== What to work on ==
Whenever a line of the listing contains the string "rows", return that line.

--- Entries provided Enclosed Below ---

Each row is a point. To make a cloud, some directions were put in groups of two or more. Within a group, all points are equally far from the middle, so they leave a hole (a ring in 2 directions, a hollow ball in 3). The other directions are filled evenly. Then the cloud was stretched, turned, moved and blurred a little. Count the holes, and give their numbers of directions, smallest first.

Cloud:
[[-25.2 -12.4 -10.9]
 [-19.5  24.0   7.6]
 [ 17.8  14.4   4.4]
 [-26.1  -5.2 -26.3]
 [  3.2   8.8 -19.6]
 [-26.0   7.3  -4.8]
 [ -6.9  24.7 -31.0]
 [ -7.7   5.2  -9.0]
 [  2.9 -21.6 -28.7]
 [-33.4  -8.5  -7.5]
 [  1.5 -17.0  17.1]
 [-29.7 -25.8 -11.5]
 [ -7.9  15.1 -31.4]
 [-15.3 -11.7  -1.6]
 [ 10.7  32.6 -27.3]
 [ -7.7  16.4  22.4]
 [  6.0  -9.3 -21.2]
 [ 28.2  17.5   0.3]
 [ -6.9   4.1   0.7]
 [ -6.1   4.3  11.8]]
Holes: 0

Cloud, 30 rows:
[[  6.4 -20.9 -24.0  -8.8]
 [ 13.5  -7.8 -18.2 -43.6]
 [-10.2  15.8 -24.9 -27.0]
 [ -9.9  41.2  -3.1 -17.6]
 [-51.2  26.7   5.4   0.9]
 [ 48.5 -14.8 -15.9 -21.0]
 [  1.7  16.6 -18.7 -11.1]
 [-20.2 -10.4  -1.0   8.5]
 [ -6.4 -11.7  17.0  -8.6]
 [-18.3 -12.2 -15.0 -31.5]
 [ -1.1 -12.4  -0.2   4.3]
 [ 10.4  -4.8 -14.4 -26.2]
 [ -1.4  28.6   3.9  -5.9]
 [ 10.5  -8.6   4.9  -9.7]
 [-15.5  15.5 -14.2  18.3]
 [-29.9   4.9  10.0  -8.2]
 [  3.6 -12.2   4.1   1.7]
 [ 50.1   2.5   2.4   0.6]
 [ -4.2 -23.5   9.9 -19.2]
 [ 12.8 -10.0   5.9  11.9]
 [-19.9  -1.0  -2.8   5.1]
 [-10.7   5.0 -29.9 -25.1]
 [ 13.4 -15.9   2.2   7.6]
 [ -4.0   8.8  -9.5 -32.4]
 [-20.2 -10.5  11.7 -27.7]
 [  3.1  29.9 -13.5   2.9]
 [  5.0  -0.5   2.4   3.1]
 [-16.1  20.2   7.7   3.0]
 [ 26.0 -29.0 -20.6 -13.4]
 [ 17.9  -6.7  -8.6   8.3]]
Holes: 0

Cloud, 52 rows:
[[ 10.9  -5.4  30.4 -16.8  -2.5  12.5]
 [ 14.5  -7.7  18.7 -11.8  29.1 -24.9]
 [  2.3  22.0  38.8  -7.3 -22.4  12.5]
 [ -4.9  32.5 -14.4  17.2  38.2  13.3]
 [  9.8  12.7   3.7 -18.2  34.3  -7.9]
 [-26.7  -7.5  16.8 -40.8  16.5  12.9]
 [ -0.5  12.6  11.7 -10.6 -19.0  27.5]
 [  9.9  16.1   8.6  33.9  -6.3  20.7]
 [ -0.5  39.5  22.1 -19.8  11.1  -9.6]
 [ 13.6 -16.8  16.2 -22.6   0.4   7.0]
 [  4.2  16.1  27.6 -13.5 -26.6   2.0]
 [-18.5  -6.4  15.6  26.9 -14.4  16.9]
 [ -3.7  21.7  23.6 -35.5   0.4 -10.4]
 [  5.8  -2.2  34.1   7.6  -1.6  -3.4]
 [  7.7  12.2   9.4 -29.8  -0.5   1.4]
 [ -3.7 -28.0   3.5  24.0  -4.0   0.2]
 [-23.0  -8.9  32.3 -34.0  12.9  -7.4]
 [-10.6  42.1 -12.5  -4.1  28.7  -0.8]
 [  6.6  29.8   5.1 -15.3  27.7  -2.7]
 [-15.8  13.5   8.8   7.9  35.8  10.6]
 [ -9.9  31.7  18.9  -5.4  19.2 -15.7]
 [-13.5  -7.4  29.9  -6.7  -7.3  -9.4]
 [  7.5 -25.2  -3.9   2.5 -20.3  -2.4]
 [-10.5  -0.1  47.7   5.2   0.6 -24.9]
 [ -8.1 -10.6  14.5 -22.5  21.9   4.4]
 [ -7.0  -8.1  29.6   4.1 -19.5  20.4]
 [ 33.8  29.2   3.0  -1.1  -2.4 -16.1]
 [-39.9  -1.7   7.9  16.4  30.6  16.6]
 [ -6.4   5.5   0.1  30.4  -7.8   0.5]
 [  1.8   1.3  30.4  -7.3 -14.2 -11.8]
 [-16.2  11.7  27.7 -20.3 -13.1   6.6]
 [ -1.4  13.9  10.7  26.3 -16.7  31.0]
 [  4.6  18.0 -22.7  -3.6  20.5  -8.5]
 [ 12.0  17.2   0.0  -2.1  18.2  23.2]
 [-25.8  -2.9   8.2  12.9   5.9   2.9]
 [-23.1 -24.2  11.5  13.5   5.1 -15.2]
 [  5.8  22.8  -3.1  22.3   7.2  34.1]
 [ -0.8  23.0   1.3 -21.8  18.6 -25.4]
 [-24.8  21.4   0.5   6.8 -13.9  11.8]
 [ 26.0  -9.4   0.7 -21.2  -2.9  19.6]
 [ -5.0  23.2 -11.6  17.3  34.0   3.1]
 [ 21.3  14.3   9.2 -11.4  -3.1  -7.4]
 [  3.3  16.7 -12.9   4.5  -1.1   7.1]
 [-38.1  -7.8   0.2  32.1  12.3  18.8]
 [-18.2  -8.7   3.1 -20.5  27.1  -5.0]
 [ -6.4  -8.9  -8.5  -7.8 -16.7   1.0]
 [-19.3 -17.1  10.1 -21.5   7.5 -26.2]
 [ -1.5  21.2  -7.2   5.8   4.7   4.0]
 [ 22.4  -4.1  13.0   4.7   9.9 -18.6]
 [  2.1   9.3  14.6  11.3 -10.0 -12.1]
 [-26.8  14.5  13.2  -0.8   5.9  -3.8]
 [-24.2  20.2  10.7   1.8 -28.4  10.2]]
Holes: 0

Cloud, 83 rows:
[[ 20.3 -11.8  -1.9 -21.3 -38.8   7.4   2.9   3.6]
 [ 16.2  31.0 -11.1   9.5  -3.4  -6.6 -23.5 -26.6]
 [  3.4 -12.8  -3.4  17.5  23.4 -11.6  -6.7 -14.5]
 [-19.0 -25.7 -21.2  -1.6 -16.5 -26.4 -21.6   6.1]
 [  7.4  22.5 -20.4 -11.1   8.9   9.9 -26.2  10.6]
 [-24.6  -7.3 -23.7  -3.1   1.1 -14.9 -10.3  25.8]
 [-14.0 -16.9   4.2 -14.8  14.9 -10.2 -32.3 -30.9]
 [-11.8 -13.9   7.5   2.2  26.2   3.9  -7.2 -11.4]
 [  7.9  13.3  -6.0   3.8  -5.0 -35.1 -27.7  28.8]
 [ 25.2  18.5  11.4  -1.6  20.7  -0.6   4.4 -15.3]
 [ -6.5  14.7 -18.8  -9.3  -9.5   7.2 -49.6  -4.3]
 [ -8.8  14.4  12.7 -12.9 -15.3 -12.9  -7.6  31.9]
 [-11.8   8.8  -1.3   1.5  24.3  15.3 -12.3 -16.8]
 [-17.0   6.8 -18.1   4.9 -29.9   2.1 -29.2 -30.2]
 [-14.4   3.1   3.4 -17.3  10.5  18.5   3.6 -29.5]
 [-19.3   0.7   2.4   5.1 -21.4   9.7  21.4  11.9]
 [ 24.7  13.7   7.3  -2.9   5.1 -17.2 -30.1 -34.2]
 [ -3.7  13.9 -20.9  17.8 -14.3 -19.1 -24.2  31.6]
 [-27.2 -11.7 -12.6 -20.5 -21.8 -21.5  13.9  -0.3]
 [ 17.6  21.2  10.4   6.7  28.8 -27.8 -20.3  -2.3]
 [-30.1  18.6   5.2 -11.6  22.3 -26.4 -16.7  -5.3]
 [ 18.8  26.7   7.4  14.5 -15.8  -6.7   1.1 -11.3]
 [-18.3 -15.4 -26.1   6.3 -17.7  -5.3  -2.7  21.7]
 [ 14.9 -16.2   2.8   2.0  -2.3  -6.4 -42.2  17.5]
 [-15.0  10.0   6.0  -1.3 -10.5   7.6 -25.0 -42.0]
 [ 26.6   8.9  12.9  -1.5  25.9  -2.2   2.2  -5.6]
 [  5.8  -1.9 -16.9  12.1  -4.7 -10.0  -4.0  35.7]
 [  1.8  -3.9  21.7   3.1  -4.8   5.5  28.3  -3.3]
 [ 22.1  -5.5   6.1 -39.5   3.1  -3.2  -8.6 -18.4]
 [ 17.7   9.3 -19.3  -8.4   0.9 -11.5   3.6 -29.8]
 [ 17.5 -16.0   8.5  -9.7 -38.3   4.9  13.6  -1.3]
 [  7.4  18.0  -6.0  28.1  15.5 -27.5 -10.3  -5.3]
 [ 16.4 -17.2   1.5  -8.2   3.8 -47.3  -8.8  -9.2]
 [-18.5 -12.1 -27.5  -7.4 -35.0  -4.7 -24.9 -14.4]
 [-18.2  22.9   7.5  -0.3   4.5  -9.6  10.9 -27.3]
 [ 11.9  23.6 -12.9   5.1 -32.1 -13.4 -11.6  13.0]
 [-20.6   5.4 -24.0   4.2 -30.4 -10.2 -31.1 -20.9]
 [ 10.8  14.5   1.9  17.6  16.9 -38.2  -9.9  16.6]
 [ 10.6 -15.1   8.9 -40.2  -2.7 -19.6  -8.1   5.7]
 [-18.5  12.8  17.1  -7.1  21.5   9.7 -19.9   8.8]
 [-11.8 -25.7   6.4  -3.4   5.6  14.5  -9.3   9.6]
 [ 12.9 -16.0  28.5  -3.6   2.6  -3.2  21.3 -11.1]
 [ -8.7  -7.7  10.2  13.8  10.8 -11.8 -34.8 -34.2]
 [ 16.3  11.2   5.9  28.0   4.2 -11.0 -14.7  24.7]
 [-14.4  -9.4  -0.9  -9.7  27.2   1.1 -12.9 -18.2]
 [ 34.3 -16.7  19.8  -1.1   2.5   4.5   2.8 -11.9]
 [  9.1  -3.6 -23.1   2.9 -17.2  29.1  -5.5   3.9]
 [-11.6 -17.4  16.2   0.7  16.6 -12.2 -33.3 -27.2]
 [-14.8   0.8 -35.1  10.7 -19.2  -8.0  -2.1  19.4]
 [ -8.4 -23.4  12.3  -1.3 -27.5  20.6   7.0  -9.9]
 [ 21.2   8.4  -5.1  -5.1 -19.0   6.9  22.7 -19.8]
 [ -8.7  17.6  19.8   2.4 -14.8  27.4  -6.8  -0.9]
 [-30.6  23.8 -18.6 -13.2  -8.0  -6.1 -31.2  -6.6]
 [ -3.1  -2.1  16.7 -28.6  20.1 -18.9   7.3  14.1]
 [-19.5 -26.0   2.4  -7.8  19.2 -24.3 -17.8 -12.8]
 [ -7.2 -18.0   7.6 -19.5 -28.0  24.1  10.4   3.9]
 [-20.6   4.0  20.8 -15.4   5.7 -27.3 -24.9  14.0]
 [ 11.3  -5.6 -10.6  -0.8  15.3   9.2 -13.4 -29.0]
 [ -4.9 -10.9  14.2 -25.6   0.9 -30.5  -0.7 -37.3]
 [ 27.7   2.8  -0.4 -24.1 -10.8   0.4 -23.7 -33.2]
 [ 10.4  -6.1   7.5 -11.6 -28.9  16.0  26.3 -15.9]
 [ 15.8  13.2  -8.5 -12.2 -39.7 -10.0 -16.5  -7.6]
 [-17.9 -22.3  -5.0  -4.7 -17.9  -6.1 -34.8  15.3]
 [-16.1  -0.1 -18.6  -6.8 -16.3  -6.7 -33.2 -39.1]
 [ -1.5  -7.1  28.1 -23.4 -12.1   9.2 -23.2   8.7]
 [-11.2 -23.2  -4.1   5.8 -31.2  16.0 -22.1   3.7]
 [ 12.8  -6.4  -6.9  18.7 -16.2 -37.3 -21.2 -14.5]
 [  5.1 -18.3 -22.0  13.9 -23.4 -29.2 -10.7 -11.0]
 [ 16.3 -14.2  -8.3 -23.3  10.3 -30.2 -22.2  -5.1]
 [ -0.1 -14.4 -15.8  14.8  11.6 -34.0  -4.4 -12.8]
 [-14.6 -22.7  16.6   3.0  -0.2 -18.6  15.6 -17.7]
 [-14.0 -32.1   3.5   7.9  11.7 -19.6 -14.7   1.4]
 [-19.4 -10.1  -0.4 -19.3 -35.2   8.8 -22.8   2.7]
 [  6.5  -8.8 -23.7  21.3 -15.8 -11.7   6.6 -11.1]
 [ 21.1  15.9   9.0   8.8  -5.9 -25.9 -16.8 -29.4]
 [-13.9   0.2  -6.0 -24.7 -14.1 -14.2  19.1 -31.5]
 [ -1.5 -22.4  26.8  -9.8  -3.0  20.6  -0.5 -19.9]
 [ -1.9  10.6  20.1 -13.2   1.2   1.3   3.5  33.5]
 [ 27.0  26.5  17.9   7.9   4.2   8.7  -6.1 -11.4]
 [ 21.1  33.5  -4.0 -12.1  10.6   3.8 -12.2 -15.3]
 [-14.2  12.5  14.0  -0.6   3.7 -35.5  10.4  16.9]
 [  9.1  -7.9 -17.5 -19.1   2.2 -19.9 -38.4 -20.3]
 [ 12.1  13.9   1.2  14.8   7.1 -44.6 -25.6  -8.9]]
Holes: 3 (2, 2, 4)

--- End of Enclosed Entries provided ---

== Result for this task ==
Cloud, 30 rows:
Cloud, 52 rows:
Cloud, 83 rows:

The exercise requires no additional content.